(Data entries)
Points, in no order, along strands that fork and pass close to each other.
In the rows, zero is written as 128.
Points whose rows are less than 101 apart are linked; no others are. Some points are linked to none.
naba: [107  63 142 187  76 165  78 171 130 135 136 138 127 126 100 175 105 140
  68  49 121 178 126 124 118 173 109 155 132 126]
pela: [111 161 105 157 155  84 131 109 101 161 170 151  96 134 188 126 128 112
 150 135 182 181 109 111  95 138 179 128 158 103]
botiz: [160 131 129 166 186 138 171 131  83  75  48 122 128  79 100 143  71  81
 169 149 119 122 159 116 138  97 160 165 123 175]
zusit: [128 152  87  77 197  81 102 127  94 125 155 137 107 129 147  90 173 143
 162 119 145  79 123 155 103 166 124 100  78 120]
nevid: [105 105 194 161 134 112 106  94 140 177 196 147  95 172 135  91 158 170
 117 111 178 156 139 156 114 166 118 101 151  67]
reten: [151 139 120 106 179 122  95 116  95 152 155 183 113 183 154 130 147 106
 110  96 136 148 111 123 100 130 141  73 124 133]
Gafi: [158 136 124 102 120 156 144 135 158  97  65  97 155 148 102  92 102 139
 132 132  62 113 129 111 159  97 121 103 136 178]
keli: [ 85 200  94  97 109  81 144 106 173 134 124 100 145 112 157 102 146 149
 125 169 131 125 124 102 125 107 115 130  72 109]
rono: [128 203 128 114 140  78  76 137  94 151 196 152 100 172 156 114 143 151
 110  93 169 111 145  88  96 148 130  86  98  85]
rarem: [138 152 103 109 188 129 131 106 118 136 140 180  85 141 170 105 136 114
 143 158 145 169 111  94  80 118 184  82 193 119]
potas: [153 113 154 148 127 133 120 133  78  99  80 135 106  47 135 178 114  86
 110 162 134 143 148 125 105 138 135 213  83 166]
roli: [147 137 138 153  78 119  91 143 102 135 137 129 105 118 197 203 125 124
 123 129 160 160 120 117 111 134 130 177 101 126]
Laz: [124 164 157  84 126 190 165 113 174 121 101 129 156 177 121 102 139 159
 137 159 118 119 126 130 139  98 132  65 195 127]
Botol: [173 104 133 101 157 156  81 120 123 123 114 211 122 135 119 162 136  97
  84 106 106 131 138  93 106  96 125 110  81 172]
bunob: [116 139 121 101  95 140 177 147 194 111 102  72 143 163  89 121 122 170
 141 148  98 119 140 115 143 121 147 124 194 109]
Kov: [152 162 129 129 132 105 166 120 131 107  45  44 131  70 130 133 125 128
 124 208 120 131 154 108 146 132 153 230 115 134]
Giko: [135 124  85 133 175 138 158 133 135 121 103 149 120 112 145  92 118 115
 190 182 129 127 134 149 114 124 162 133 232 101]
metun: [105 176 151 107 153  87  97 108 132 158 180 136  90 168 140  78 180 181
 129 120 157 127 130 129  86 157 141  84 102  96]
rup: [ 99  92 136 167 140 129 162 118 153 153 153 112 105 183 122  79 133 177
 125 143 172 175 142 166 131 170 144 109 215  66]
Vunu: [115 163 145 102 151 110 124 115 125 148 160 134 116 170 146  95 164 169
 153 114 135 128 117 149 107 143 121  61 113 120]
fafo: [166  93 118 133 106 112 144 172  76 103 148  80 140 134 134  88  79 108
 195  68  83  84 106 160 166 136 113 105 142 159]
fub: [ 95  69 105 199 124 118 158 126 132 157 154 109  94 170 131 113 110 156
 132 137 187 183 127 148 138 148 171 127 219  81]
nife: [106 181  89 115 171  68 129 121 111 147 162 148 107 115 163 121 153 119
 144 132 174 142 120 112 100 144 159 116 130  95]
tade: [102 117 125 154 114 110 165 142 152 132 158  68 115 157 116  91 119 177
 167 112 158 138 128 163 149 154 127 122 178  74]
Mufa: [112 149  99  79 175  62 102 119 119 126 154 129 123  89 124 111 182 138
 146 131 141  57 133 159 109 164 118 133  66 119]
gef: [109 100 142 155 105 113  92 183  66 101 106 132 138  65 154 156 102  67
 140  92  99 130 132 136  90 168 127 188  83 172]
pib: [162 127 114 150 108 121  96 157  92 111 146 147 117 118 172 171 104  94
 169  83 125 119 116 110 132 109 135 130 104 160]
gev: [109  91 138 173 106 145  58 160 129 145 144 174 125 135 127 166 125 124
  64  45 106 172 131 147  89 165  94 137 111 124]
ziki: [111 184 125  79 100 134 146 101 201 126 102 112 154 148 129  88 141 176
 116 189 107 112 127  96 121  89 117  90 137 100]
danuz: [154 170 125 120  94 163 170 136 176  85  91  97 133 142 137 143  83 171
 184 182 131 120 140  61 156  66 150 125 168 124]
zup: [119 135 153 131 156 177 146 100 148 145 131 157 126 172 143  91 142 134
 130 143 135 168 118 142 116 120 140  64 208 117]
riz: [139 106  97  89 175 108  95 148  68 116 143 183 113 106 148 142 149  68
 125  85 111  81 136 149  80 154 115 117 107 138]
Ferag: [128 128 115  91 161 120 101  95 151 152 121 190 129 112 102 149 171  94
  59 146 138 130 135 115  99 123 121 122  93 116]
kole: [115  68 139 202 100 172  87 136 101 137 147 177  95 142 150 200  97 139
 107  92 186 182 112 122 112 137 143 154 167 109]
vigef: [115 170 139 164 114 123 144 113 148 144 102  83 104 115 162 165 138 147
 117 188 194 184 106 127 136 131 163 174 151 104]
dukib: [119  88 142 172 133 145  74 134 117 148 159 202 104 134 151 190 122 112
  96  95 163 175 114 119  81 141 137 143 159 102]
Kito: [148 113  96 147 124 105 149 183  73  93 122  69 141 111 135  87  75  88
 217  97  84  83 107 145 162 132 145 132 150 155]
vuse: [145 149 128 144 115 113 149 111 143 133  80  70 124  74 138 154 143 120
  97 195 150 145 136 129 154 132 143 222 107 117]
muke: [151 146 132  90  98 161 175 128 197 102  79  92 140 161  96 133 106 172
 158 166 111 111 140  82 153  86 154 123 197 120]
Bot: [105  89 137 170 120 147 147 121 166 132 128  98 122 134  72 181 130 142
  81 145 165 159 136 123 162 123 157 180 167 104]
lotof: [ 95  82 125 184  69 115 143 140  92 149 183  83 107 124 153 160 125 138
 134 114 193 134 125 172 139 176 129 184 155  75]
rizin: [107 171  97  98 154 115 131  77 171 133  79 137 152  84 125 119 144 106
  93 177 112 117 134  92 134  76 134 170  70 149]
nulu: [128 120 106 101 100 117  82 134 128 123 132 165 142 113 140 148 133 108
  89 103  93 100 137  94 102 114 107 136  62 145]
lef: [108 176  91  96 219  84 132 102 116 145 143 168  99 105 142 101 166 123
 132 158 174 134 124 131  82 153 151 113 146  93]
Vibam: [128 143 114  70 151 159 105  88 138 138 135 176 166 170 120 115 174 119
  66 133 112  90 132 131 112 127  96  91  46 153]
nok: [148 133 130 146 129  92 168 151  99 109  57  18 109  91 117 153 121 129
 140 188 132 123 138 135 147 145 173 232 140 132]
Danu: [ 93 149 166 138 145  80 107  96 147 176 186 147  89 149 126 104 172 167
 114 120 176 152 134 138 101 159 137 101 132  68]
tasi: [152  96 133 156 137 124 117 128 100 163 163 157 122 174 163 108 118 126
 153  91 133 159 108 156 124 133 130  89 172 108]
zizef: [133  37 135 145 166 143 156 146  98 125 141 118 139 139  72 122 114  95
 125 124  97 120 136 169 146 156 150 163 201 127]
solak: [143 109 123 163 107 101 168 142 101 128  85  31  84 108 129 181 128 149
 127 172 155 145 125 139 156 133 165 226 152 119]
labo: [136  80 114 152 113 113 122 145  88 131 156 130 120 108 131 123 116  91
 159  92 121 111 112 162 135 149 112 134 151 112]
tul: [131 118 113  94  91 109 105 124 104 100 116 125 171  97 128 100 105  93
 114 119  62  55 127 107 114  96 103 140  40 168]
Zel: [128  99 143 108 123 140  89 136 108 133 144 168 135 118 117 136 150 116
 102  90  95 104 133 158  97 161  88 106 105 130]
vutu: [113 207 119 104 150 115 138  89 172 139 103 142 127 106 162 143 146 142
  92 195 164 181 122  61 116  96 168 145 100 133]
kila: [116  88 166 104  73 189 128 130 146 150 157 139 181 159  94 111 139 161
  66  85  99 109 138 145 158 148  68 100  94 144]
Kefaz: [110  93 165 152 157 135 141 105 143 166 166 142 120 163 123  76 155 162
 132 125 172 163 140 184 136 166 119 111 181  77]
fiz: [129 194 118 112 126 131 131 110 171 118 109 150 114 125 157 142 119 150
 132 169 144 177 117  55 113  71 160 116 100 147]
vatop: [141 141 125 111 140 145 132 126 100 130 141 140 144 167 147 101 127 116
 163  82  89  95 102 171 144 123 104  58 113 177]
zunog: [ 99  47 121 184 117 132 162 141  81 133 149  87 112 109 111 170 128 113
 117 149 172 138 136 157 141 157 167 218 180 113]
siter: [100 139 127 131 124 102 126 124 116 140 137 133 137  53 123 155 156  86
 110 154 150 107 136 153 120 153 116 177 108 111]
mesof: [123 203 132 153 102 131 131 114 143 126 142 119  88 141 175 148 116 159
 153 165 165 188 101  73 110 104 175 105 158 132]
telus: [ 99 104 136 129 138 108 175 140 170 119 102  68 158 136  39 134 128 128
 126 145  82 111 151 136 150 147 158 169 173 124]
zafal: [129 189 134 122 116 126 130 107 160 127 139 140  92 143 153 120 130 149
 134 155 134 161 108  76  98  96 172  73 169 119]
nud: [125 113 135 107 187 153 125 105 102 135 128 167 147 124 111 116 164  88
 123 117 107  92 130 187 130 140 107 103 131 158]
Rusa: [145  98 148 113 103 163 169 141 183 113 112  81 158 192  76 118 109 166
 106 108  60 134 136 118 180 113 132 121 146 177]
fonik: [113 146 106 104 155  91 119 109 138 149 127 162 132  70 118 153 159  82
  98 146 143 109 133 130 109 130 128 152  95 122]
Tibap: [115 174 135 170 145 140 129  88 144 132 134 155  80 132 150 143 119 146
 134 173 174 199 103  81 104  98 185 118 192 115]
kefeg: [135 153 112 119 139  90 104 131 113 145 159 152 112 156 156 135 140 109
 133  96 140 133 113 113 105 125 134  87 110 113]
leti: [103 140 127 119 107 118 168 139 177 125 124  73 136 152  97  98 134 170
 140 134 123 125 138 146 147 139 118 116 166  92]
Moku: [ 95 102 128 156  99 109 108 178  55 117 138 117 130  64 147 145 118  75
 148  96 123 122 130 160  98 193 114 191 109 137]
Dapaf: [106  77 128 144 157 110 185 140 135 125 122  87 141 143  54 127 115 113
 141 134  97 118 142 162 147 159 158 173 202 118]
sorim: [105 136 130 141  82 104 114 135 130 147 165 125 132  88 142 163 144 119
 115 124 158 124 139 139 113 155 101 158 102  95]
punu: [157 105 163 121 112 176  97 103 161 154 124 165 145 164 111 136 140 137
  76 114 116 162 122 112 145 100 106  93 112 143]
nofek: [121 126 113 182 130 126 136 128 111 131 122 106 106 121 150 156 119 124
 158 136 182 158 109 134 149 123 158 171 172 118]
muk: [160  92 137 138 137 169  81 135 116 106 107 228 101 113 126 194 100 114
  96  91 102 158 148  85  97 112 114 128  89 164]
Peviv: [148  88  99 189 135 114 111 131  96 161 157 158 104 162 166 111 100 120
 168 125 153 175 115 145 121 129 162 102 189 113]
Ralaz: [147 136 107 151 141 103 155 162  68  86 101  71 135  83 154 111  95  78
 210 120 108  96 117 137 147 119 150 156 133 172]
pomom: [105  69 167 125 132 108 163 145 154 112 108  86 173 119  29 157 117 102
  98 161  87 103 149 134 145 137 150 189 141 131]
Vure: [ 94 132 127 127  95  86  89 163 116 140 183 143 124 104 156 157 145 133
 131  80 141  99 149 141  90 172  93 144  78  99]
Rimu: [ 95  38 109 189 102 131 156 138  96 147 181 109 111 130 119 152 120 136
 122 119 177 146 135 160 143 165 149 183 187  83]
dun: [128 171 150 122 136 141 136  91 138 140 155 149  93 173 156  95 146 147
 129 144 128 161 113 111  92 114 158  51 187 116]
Diluf: [129  92 150 152 138 135 126 154  72 103  90 107 127  48 116 166 122  73
 112 171 149 129 137 145 118 158 144 221 123 141]
Duvef: [118 143 116  87 185 158 166 122 118 111  99 137 148 135 133  80 141 121
 179 155  97  86 130 182 128 129 121  93 186 147]
Radag: [188 107 134 140 107 155 107 127 125 110 106 164 123 135 118 157  85 131
 130  95  89 137 125  88 149  81 107 111  87 176]
vubo: [124 104 133 146 160 150 100 124 112 120 102 197 104  60 124 194 136  77
  87 130 143 153 139 112  93 140 141 185 110 152]
tumep: [124 134 134 149 100 134 160 116 158 136 107  61 131 117 109 156 136 144
  88 180 153 158 144 109 170 127 150 214 117 118]
Fulav: [152 121 141 150 131 159 104 103 135 131 122 203 103 132 121 191 104 118
  97 131 153 173 131  79 122  89 129 128  95 139]
dit: [ 93 102 140  94  96 135 104 108 137 135 130 131 161 106  82  97 150 133
  74 128  80  80 146 146 111 156  66 137  63 111]
pinim: [112  77 133 166 125 121 149 154  72 117 126  81 123  74 120 161 130  90
 125 167 160 118 131 158 130 169 148 227 161 116]
gopub: [142 108 147 135 184 160 116  89 129 160 129 185 127 154 122 125 156  98
 107 128 140 168 114 152 116 115 137  90 163 127]
fafi: [131 132 120 172 150 171 183 132 149 105  68 112 104 142  85 173  91 162
 137 155 142 169 143  98 158 101 159 163 175 133]
Pemi: [211 111 133 156 122 167 146 140 105  89  87 140 114 142 107 147  43 126
 153  84  86 137 128 103 168  79 113  92  99 189]
mase: [115 119 126 122 108 127  95 138 116 121 115 160 137  69 140 160 136  85
  87 122 105 130 140 102  93 136 118 177  63 157]
losar: [151 127 124 128 112 128 120 125 102 106 106 149 131  76 147 163 111  88
 127 133 114 120 146  94 124  97 128 171  63 172]
bomut: [142 119 138 147 159 135  84 114 117 140 145 208  96 129 144 199 121 102
  93 120 171 173 121  91  97 112 150 136 128 128]
zikeg: [126 157 121  79 173 125 104  88 148 158 130 169 137 159 113 121 184 121
  67 146 130 131 125 124 103 125 122  87  83 129]
Giden: [129 134 127 156  62 119 156 140 144 133 130  40 129 132 130 157 132 142
 116 152 156 145 127 126 171 134 137 191 119 112]
Gapu: [147 138  83  89 175  88 103 135  75 121 152 157 116 126 153 121 148  98
 159  95 125  74 129 147 101 154 111 101  87 128]
zeti: [134  91  84 196 144 134 136 135  98 138 133 133 107 131 163 120 102 124
 175 142 166 177 111 144 135 120 166 143 195 122]
liv: [118 163 132  83 156  81  88 110 135 153 169 145 120 160 121 104 185 173
 101 135 160  99 138 122  97 150 116  93  57 102]
vut: [113 113 115 144 137 115  67 173 110 130 152 183 116 122 154 166 134 106
  84  53 112 149 139 134  75 161  99 133 106 122]
pesep: [158 131 116 103 165 151 158 110 142 123 100 147 128 149 150  99 121 122
 187 197 128 113 131 134 126  98 157 104 242 110]
pur: [154 104 144 149  70 148 134 140 173 134 137  94 138 183 101 134  95 170
 107  91 127 155 113 108 170 109 125 102 140 130]
ledu: [167 143 117  89 128 171 138 137 138  92  69 112 159 152 133  83 108 135
 149 122  51  86 119 126 154  83 117  72 108 215]
zomov: [129 131  98 121 188 120 146 118 133 132 119 166 104 121 154 105 134 112
 164 163 136 155 111 142  96 119 156 108 202 108]
Nub: [124 109 146 150 152 165 141 108 158 141 114 136 114 167 115 109 129 148
 118 139 154 187 113 137 129 124 154 109 219 100]
fuza: [100 113 143 100 191 164 115  95 108 146 164 195 150 141 113 122 180 122
 116 109 139  84 136 179 120 154 107  88  96 147]
digot: [ 96 133 115 142 140  60 121 125 106 148 187 120 113 102 158 112 145 142
 189 115 175 114 129 160 121 158 115 145 116  82]
meve: [112 173 122  95 160  65  69 137 106 150 190 152 107 136 150 116 169 156
 120 106 181  86 147 114  95 163 122 112  71  85]
timez: [162 169 131  91 157 159 144 116 171  96  65 157 113 127 129 130 115 144
 167 175 107 125 127  90 124  68 145  95 167 149]
Deseg: [145 119 112 147 147 105 131 144  79 107 116 114 125  70 143 134 115  59
 180 119 125 105 123 142 140 114 152 162 123 160]
Rima: [100  99 151 110 102 141 118 101 166 144 134 122 163 113  68 107 163 148
  60 141 113 105 155 142 141 144  72 141  98  92]
tomi: [151 123 133 166 122 171  99 133 101 108 122 216  87 130 153 227  87 125
 106 109 143 182 145  85 101 110 115 140  96 157]
bige: [131 128 151 112 129 184 130 104 171 143 112 138 167 167  97 109 146 138
  78 126 110 143 126 136 162 107 105  75 119 154]
nev: [131  97 133  98 124 123 103 129 102  94  89 150 165  70 108 114 102  73
 101 134  72  82 133 107  98 104 114 148  60 176]
lezof: [127 193 105  91 154 111 153 111 170 115 102 133 124 104 151 124 136 126
 170 196 142 102 125 101 115  87 159 114 185 111]
suraz: [ 81 176 135 118  66 113 125  91 194 154 144  89 156 155 134  78 129 183
  99 134 129 147 109  87 141  96  95 117  78  82]
nimif: [139  97 145 103 122 147 108 152  64 125 160 152 150 134 141 116 127 110
 149  65  77  63 127 181 123 167  77  87  97 177]
Mig: [ 98  84 155 107 110 101 148 154 136 109 120  84 184 103  45 122 121 106
  90 151  94  85 153 133 138 150 114 178 115 112]
nupok: [101 165 109 136  92  88 158 145 143 122 132  61 147  95 131 107 125 135
 170 133 133 101 133 141 161 136 111 148 114 111]
Rofen: [139 109 142 138 132 152 151 130 129 145 148 120 136 184 142  86 122 143
 152  94 129 158 115 163 148 142 119  77 178 121]
sebub: [125  72 134 145 121 110 162 152 124 138 184  78 116 159 119  85 120 177
 170  87 137 124 138 178 162 175 112 125 164  92]
Lotu: [119 115 159 110  96 165 122  97 162 161 142 138 168 167 103 105 160 155
  70 116 114 119 136 148 146 125  77  86  86 123]
Rem: [159 138 147 156 103 144  95 135  91 118 128 174  84 135 190 222 106 135
 100 132 158 180 135  90 105 119 121 173  81 140]
Pepu: [156 154 117 109 192 137 100 111 110 140 135 186  91 166 155 119 145 112
 121 118 145 178 104  93  95 111 169  73 156 140]
fegas: [145 115 145 127  82 168 163 134 205 126 118  81 146 202  99 113 106 192
 104 112  99 163 115 102 173  98 127 100 142 144]
siku: [ 82 183 122  96  99 117 134  88 203 142 122  99 154 152 120  69 151 192
 101 167 108 127 125 107 120 101  94 101  91  88]
noke: [123 133 117 171 118 105 159 128 123 147  83  51  80 125 154 171 141 164
 124 185 192 178 109 135 156 134 166 210 172  90]
belod: [119 106 105 113 166 115  81 152  91 133 148 196 110 107 152 168 148  80
  99  81 135 124 139 130  70 157 120 139 120 120]
sen: [136 122 146 131 107 172 160 154 125 138 152  98 151 196 140  85 107 161
 153  66 116 125 108 165 167 132 104  60 164 159]
ropo: [ 90 132 122 107 165  67 115 121 123 129 142 107 134  56 102 101 162 124
 152 147 135  63 143 177 131 163 104 157 100 104]
mubur: [154 146 107 102  86 104  80 151 120 130 161 156 137 155 167 147 120 117
 113  84 108 106 126  85 113 102 107 101  65 138]
lafil: [111  99 167 102  96 173 135 143 123 135 159 116 182 148  87  94 129 154
 105  93  94  59 140 169 159 156  68  88  86 169]
Boked: [115 218  99 107 138  92 106 111 132 155 150 144 116 135 161 133 151 129
  85 145 175 157 129  54 106 132 168 102  91 118]
bodos: [182 102 140 154 177 150 146 137  87  81  61 138 126  97  73 135  60  91
 156 122  87 118 147 113 146  94 142 133 122 175]
Rufu: [100 106 136 122  53  96 142 167 124 118 167  66 162 100  98 106 114 151
 131 111 112  78 150 140 159 161  85 160  82 105]
donut: [141 108 116 155 118 126 132 152 104 112 126 102 132  99 114 132 111  91
 158 104 122 111 113 138 158 127 134 144 144 136]
Lun: [140  79 125 121 129 119 109 156  65 121 160 149 126 113 143 112 123 100
 161  76  93  82 121 171 117 169  93 113 131 132]
fasip: [135  77 153 125  85 180  95 108 176 143 122 153 149 140  94 132 129 147
  52 115 111 150 127  91 138 107  95 138 105 115]
Zila: [121 119 138 146  87  82 119 150 120 136 185  85 123 137 142  99 120 171
 193  71 148 100 122 163 149 156  95 105 120  91]
rif: [147  81 153 111 135 142 108 148 107  99  82 141 161  83  69 124 100  78
 105 138  87  96 135 126 126 117 122 143 104 161]
dusu: [122  84 152 122  93 160 126 112 184 146 133 125 156 135  59 134 143 139
  41 134 123 146 146 122 147 127  99 142 123  97]
Nefo: [ 87 208 109 102 127  91 145  96 175 147 110 121 141  92 157 127 161 136
  99 193 153 157 124 100 126 118 141 157  92 109]
ruz: [135 172 106 139 142 150 148 128 161 101  66 117 122  89 133 150 112 132
 161 177 136 137 134 101 141  91 147 151 145 149]
tivom: [144 148 129 141  86 125 126 113 138 129 115  95 133 111 156 144 129 124
 124 148 136 152 131  98 156  96 121 177  73 141]
maba: [105 128 128 161  63 111 144 137 115 143 161  60 126 121 142 159 131 135
 128 132 183 136 129 153 151 156 123 175 126  88]
Pubu: [166  96 132 126 105 147 158 166  94 127 158  88 145 182 136  92  86 133
 176  49  94 108 110 171 173 143 104  83 156 164]
lamol: [147 156 153  89 163 185 155  97 155 120 100 152 139 169 131 109 130 134
 160 180 123 109 120 119 128  89 151  83 226 126]
Ligig: [105 141 127 139  58  83 141 164 116 121 174  50 146  97 135 115 123 143
 175 107 139  90 138 151 169 157  92 147  88 103]
nunuf: [138 149 127 162 108 112 122 126 111 142 134 109 112 113 172 175 136 112
 147 144 174 160 109 129 137 130 144 168 122 123]
bubev: [156 185 117 128 109 152 176 142 148  81  78 101 118 105 172 144  97 148
 196 185 134 122 128  86 143  78 154 142 141 151]
feve: [162 143 112 130 114 111 121 156 117 117 136 129 116 164 178 115 101 127
 192  77 103 136  89 121 124 105 130  66 133 155]
tafu: [102 119 128 178 123 136 148 118 157 141 133  99 110 159 121 131 113 158
 121 136 182 180 108 129 137 126 160 130 199  87]
zor: [166 150 104  83 154 148 134 134 121  93  83 139 129 147 155 100 127 119
 168 117  69  96 105 135 125  93 138  62 120 196]
penov: [146 113 148 149  40 126 116 150 154 143 166  90 146 168 126 134 102 157
 120  78 130 135 113 115 156 122 104  96 110 105]
zare: [113 171 122 121  78  92 112 113 164 152 151 110 147 164 147 102 132 161
 119 120 114 138 111  91 123 104 103  89  75 102]
kamu: [155 129  98 101 170 149 139 138  93 109 116 150 128 150 166  88 129 103
 183 104  88 110 105 163 134 117 129  70 150 169]
zakor: [ 91 193  90 106 153  77 153 123 152 128 101 107 133  65 135 120 151 115
 146 174 135 100 134 142 123 133 130 148 110 115]
sove: [151 120 128  88 155 163  99 103 130 137 118 185 152 163 131 141 156 105
  74 116  95 116 127 125 121 107 113  80  79 177]
sinav: [136 100 129 149 150 137 108 123 123 130 120 169 115  81 107 164 136  81
 107 126 140 128 123 133 121 122 135 153 136 135]
bago: [198  93 143 143 163 174 150 140 102  92  85 134 115 142  94 128  65 116
 150  98  81 134 124 127 166  99 133 110 142 189]
Nolen: [160 106 140 121 126 161 138 137 129 123 114 111 146 152 100 109 124 120
 121  96 101 117 117 152 166 120 107  95 137 161]
Zuku: [151 171 124 120 138 159 146 109 184 102  74 157 118 131 130 138  94 160
 144 170 114 165 125  62 126  65 132  98 127 148]
demu: [ 96 110 131 116  72 100 148 154 130 110 135  61 180 109  79 100 109 113
 116 142  93  79 149 121 160 140 104 172  89 117]
subop: [166 125 127 113 100 130  89 130 136 130 128 161 132 159 149 141 112 124
 119  91  90 133 111  93 137  87 117  91  83 159]
Zuv: [142 189 120 134 126  94  80 136 100 146 190 155  98 183 166 130 125 125
 116  84 156 151 127  70  97 128 154  79 122 110]
Gade: [111 161 134 163 138 143 137 106 157 132 104 126 104 117 137 160 120 146
 129 173 178 190 115 108 135 105 166 141 154 122]
tomu: [145 181 107  68 143 149 131 119 165  98  86 144 134 141 147 109 143 140
 139 173  98 113 111  96 110  73 138  71 134 156]
vusu: [103 158 111  94 199 116 149  99 130 140 139 164 106 131 156  81 164 137
 151 172 141 133 127 148  84 133 142  87 181 102]
nifu: [107 197 116 103 107 118 149 115 195 121 103 116 136 112 136 118 131 152
 142 192 137 120 124  94 118  91 143 110 164 103]
gilen: [ 95  66 161 138 105 152 114 138 144 144 156 139 125 117  76 131 155 152
  71  86 140 141 146 167 111 191  85 139 137  82]
duk: [107 140 153 105 157 141 127 109 131 156 153 152 144 161 116 111 168 151
 121 113 134 106 127 176 129 141  98  74 102 132]
Vipam: [148 159 120 149 156 148 167 129 132  84  46 111 127  87 107 138  88 115
 157 161 112 128 156  94 148  91 147 161 121 167]
kube: [144  66 132 146 166 152 125 131 103 119 114 146 124  99  77 133 121  76
 115 125 122 120 126 151 136 139 140 156 173 130]
lafe: [114  65 144 186  79 185  99 146 127 132 132 150 104 129 101 191  99 149
  82  88 154 177 124 110 125 142 132 159 143 124]
kepu: [129 181 133  75 144 175 146 116 155 115 106 145 152 168 146 100 147 146
 137 158  98 108 118 133 116  95 128  47 144 163]
Vit: [104 130 122 135 121  90 144 143 130 126 145  69 139 100  89 106 136 131
 155 123 136  97 141 160 161 157 112 150 134  88]
gaziv: [126  97 127 139 123  85 127 153 111 126 178  71 126 133 145  56 132 182
 210  84 134  96 131 189 160 170 108 121 141 104]
Kif: [137 107 138  86  91 141 113 114 130 106  98 102 175 127 101  80 100 103
 102 119  48  64 113 107 152  91  88 137  55 162]
vakur: [147 121 143  92 134 185 167 132 179 103  65 103 157 169  72 114 115 153
 120 134  70 123 152 106 167 111 138 118 166 177]
pidu: [ 95 190 116 122  91  82 129 120 161 140 148 108 126 132 150 108 138 158
 143 138 143 144 117 115 116 115 122  94 108 101]
Folu: [ 80 129 124 145  97  83  93 174  83 122 168 126 128  68 158 152 140 111
 137  81 124 115 151 162  84 205  87 184  83 121]
tofez: [130 130 135 134  60 103 128 151 139 139 159  83 142 148 126 104 114 163
 159  84 122 102 123 140 160 133  85  95 101 102]
vilu: [129 119 145 103 124 158 128 130 102 136 152 141 173 146 115 105 133 124
 132  80  93  66 124 174 147 145  84  73  90 182]
Mes: [147 124 101  88 207 121 124 110  93 120 109 172 122 108 119 119 162  59
 125 128 103  89 120 158 111 125 133 108 118 163]
ber: [177 137 131 126 141 129 134 115  78  95  81 157 106  54 156 172 114  73
 116 161 122 131 160  98 102 114 136 196  48 181]
rerik: [100 106 137 115 171  95 126 124 118 128 135  89 134  88  76  80 155 135
 159 132 122  78 150 192 151 170 106 151 141 100]
vanez: [114 103 138  88 104 128 114 120 119 110 111 104 186 113  83  77 121 114
  88 142  66  56 134 141 139 135  83 135  66 141]

A fork is a point with three links. Follow the links from the first point to the second and name the forks in between, in order.
kole, sen -> tomi
bodos, Ralaz -> vilu
liv, lezof -> zomov
vuse, rono -> metun
Gafi, zikeg -> vilu tomi

Follow the links from the first point to the second, and from the first to the third. Name the last point that the two ways share.
donut, siter, gev -> tomi
Ralaz, ropo, gef -> tomi
fuza, Nub, lef -> metun
Rima, donut, zor -> vilu
tofez, Lun, punu -> vilu
vuse, rarem, Mes -> metun
pela, Kefaz, timez -> zomov
zare, nife, fub -> zomov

**Aim of the exercise:** Take the line above containing "vilu: [129 119", the line containing "Mes: [147 124", and all lines in between, and copy them exactly without anything else.

**Output for this task:**
vilu: [129 119 145 103 124 158 128 130 102 136 152 141 173 146 115 105 133 124
 132  80  93  66 124 174 147 145  84  73  90 182]
Mes: [147 124 101  88 207 121 124 110  93 120 109 172 122 108 119 119 162  59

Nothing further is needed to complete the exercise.